Exercise aim »
Retype, word for word, every line of the records below starting at the one that contains "0.86 -0.37 -0.14" and ending at the one that contains "0.64 -0.98 -0.65"; include both of those lines and nothing more.

Material provided »
[Start of section]

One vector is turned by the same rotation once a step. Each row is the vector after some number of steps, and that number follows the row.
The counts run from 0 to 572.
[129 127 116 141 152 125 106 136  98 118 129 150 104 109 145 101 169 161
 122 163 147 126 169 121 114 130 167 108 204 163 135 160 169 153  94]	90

[End of section]
[Start of section]

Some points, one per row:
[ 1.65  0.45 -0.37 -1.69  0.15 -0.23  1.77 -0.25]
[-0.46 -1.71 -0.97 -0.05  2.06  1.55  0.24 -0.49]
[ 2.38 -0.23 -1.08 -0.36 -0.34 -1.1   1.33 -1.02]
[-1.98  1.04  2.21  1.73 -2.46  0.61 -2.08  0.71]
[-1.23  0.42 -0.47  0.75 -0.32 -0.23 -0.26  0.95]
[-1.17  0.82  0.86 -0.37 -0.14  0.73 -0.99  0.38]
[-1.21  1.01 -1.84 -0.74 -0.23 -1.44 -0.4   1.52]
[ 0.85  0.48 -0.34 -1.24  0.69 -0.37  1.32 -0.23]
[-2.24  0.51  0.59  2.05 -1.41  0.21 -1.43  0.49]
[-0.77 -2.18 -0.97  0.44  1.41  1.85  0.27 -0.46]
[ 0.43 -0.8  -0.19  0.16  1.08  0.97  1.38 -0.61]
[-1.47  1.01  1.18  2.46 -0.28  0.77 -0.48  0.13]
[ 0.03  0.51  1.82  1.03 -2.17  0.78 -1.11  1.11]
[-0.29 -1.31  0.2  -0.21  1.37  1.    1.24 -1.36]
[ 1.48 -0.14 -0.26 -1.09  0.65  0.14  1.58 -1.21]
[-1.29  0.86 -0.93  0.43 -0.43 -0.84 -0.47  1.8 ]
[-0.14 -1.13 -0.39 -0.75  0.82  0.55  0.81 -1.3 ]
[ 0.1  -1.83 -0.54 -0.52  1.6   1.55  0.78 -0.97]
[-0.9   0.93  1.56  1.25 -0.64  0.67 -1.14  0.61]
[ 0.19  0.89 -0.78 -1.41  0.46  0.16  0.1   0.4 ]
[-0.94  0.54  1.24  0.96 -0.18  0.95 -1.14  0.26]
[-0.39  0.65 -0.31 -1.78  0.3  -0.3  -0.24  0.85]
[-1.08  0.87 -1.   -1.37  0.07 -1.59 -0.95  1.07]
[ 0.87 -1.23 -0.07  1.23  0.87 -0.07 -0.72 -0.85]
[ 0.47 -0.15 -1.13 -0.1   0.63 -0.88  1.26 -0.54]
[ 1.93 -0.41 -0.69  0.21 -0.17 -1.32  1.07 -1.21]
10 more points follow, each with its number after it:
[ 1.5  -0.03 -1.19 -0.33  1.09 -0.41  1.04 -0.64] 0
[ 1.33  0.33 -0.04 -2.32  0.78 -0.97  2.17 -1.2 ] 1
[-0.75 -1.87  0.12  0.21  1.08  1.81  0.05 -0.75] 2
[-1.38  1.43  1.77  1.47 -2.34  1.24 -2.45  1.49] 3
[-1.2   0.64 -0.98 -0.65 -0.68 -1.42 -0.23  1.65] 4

[End of section]
[Start of section]

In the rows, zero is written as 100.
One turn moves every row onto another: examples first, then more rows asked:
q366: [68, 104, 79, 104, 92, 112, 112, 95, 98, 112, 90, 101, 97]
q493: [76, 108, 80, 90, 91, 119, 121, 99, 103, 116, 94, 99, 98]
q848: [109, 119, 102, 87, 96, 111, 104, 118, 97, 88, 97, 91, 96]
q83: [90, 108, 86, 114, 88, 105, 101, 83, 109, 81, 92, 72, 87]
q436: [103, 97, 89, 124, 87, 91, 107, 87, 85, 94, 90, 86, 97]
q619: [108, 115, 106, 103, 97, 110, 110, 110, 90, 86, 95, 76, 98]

[End of section]

Completed task »
[-1.17  0.82  0.86 -0.37 -0.14  0.73 -0.99  0.38]
[-1.21  1.01 -1.84 -0.74 -0.23 -1.44 -0.4   1.52]
[ 0.85  0.48 -0.34 -1.24  0.69 -0.37  1.32 -0.23]
[-2.24  0.51  0.59  2.05 -1.41  0.21 -1.43  0.49]
[-0.77 -2.18 -0.97  0.44  1.41  1.85  0.27 -0.46]
[ 0.43 -0.8  -0.19  0.16  1.08  0.97  1.38 -0.61]
[-1.47  1.01  1.18  2.46 -0.28  0.77 -0.48  0.13]
[ 0.03  0.51  1.82  1.03 -2.17  0.78 -1.11  1.11]
[-0.29 -1.31  0.2  -0.21  1.37  1.    1.24 -1.36]
[ 1.48 -0.14 -0.26 -1.09  0.65  0.14  1.58 -1.21]
[-1.29  0.86 -0.93  0.43 -0.43 -0.84 -0.47  1.8 ]
[-0.14 -1.13 -0.39 -0.75  0.82  0.55  0.81 -1.3 ]
[ 0.1  -1.83 -0.54 -0.52  1.6   1.55  0.78 -0.97]
[-0.9   0.93  1.56  1.25 -0.64  0.67 -1.14  0.61]
[ 0.19  0.89 -0.78 -1.41  0.46  0.16  0.1   0.4 ]
[-0.94  0.54  1.24  0.96 -0.18  0.95 -1.14  0.26]
[-0.39  0.65 -0.31 -1.78  0.3  -0.3  -0.24  0.85]
[-1.08  0.87 -1.   -1.37  0.07 -1.59 -0.95  1.07]
[ 0.87 -1.23 -0.07  1.23  0.87 -0.07 -0.72 -0.85]
[ 0.47 -0.15 -1.13 -0.1   0.63 -0.88  1.26 -0.54]
[ 1.93 -0.41 -0.69  0.21 -0.17 -1.32  1.07 -1.21]
10 more points follow, each with its number after it:
[ 1.5  -0.03 -1.19 -0.33  1.09 -0.41  1.04 -0.64] 0
[ 1.33  0.33 -0.04 -2.32  0.78 -0.97  2.17 -1.2 ] 1
[-0.75 -1.87  0.12  0.21  1.08  1.81  0.05 -0.75] 2
[-1.38  1.43  1.77  1.47 -2.34  1.24 -2.45  1.49] 3
[-1.2   0.64 -0.98 -0.65 -0.68 -1.42 -0.23  1.65] 4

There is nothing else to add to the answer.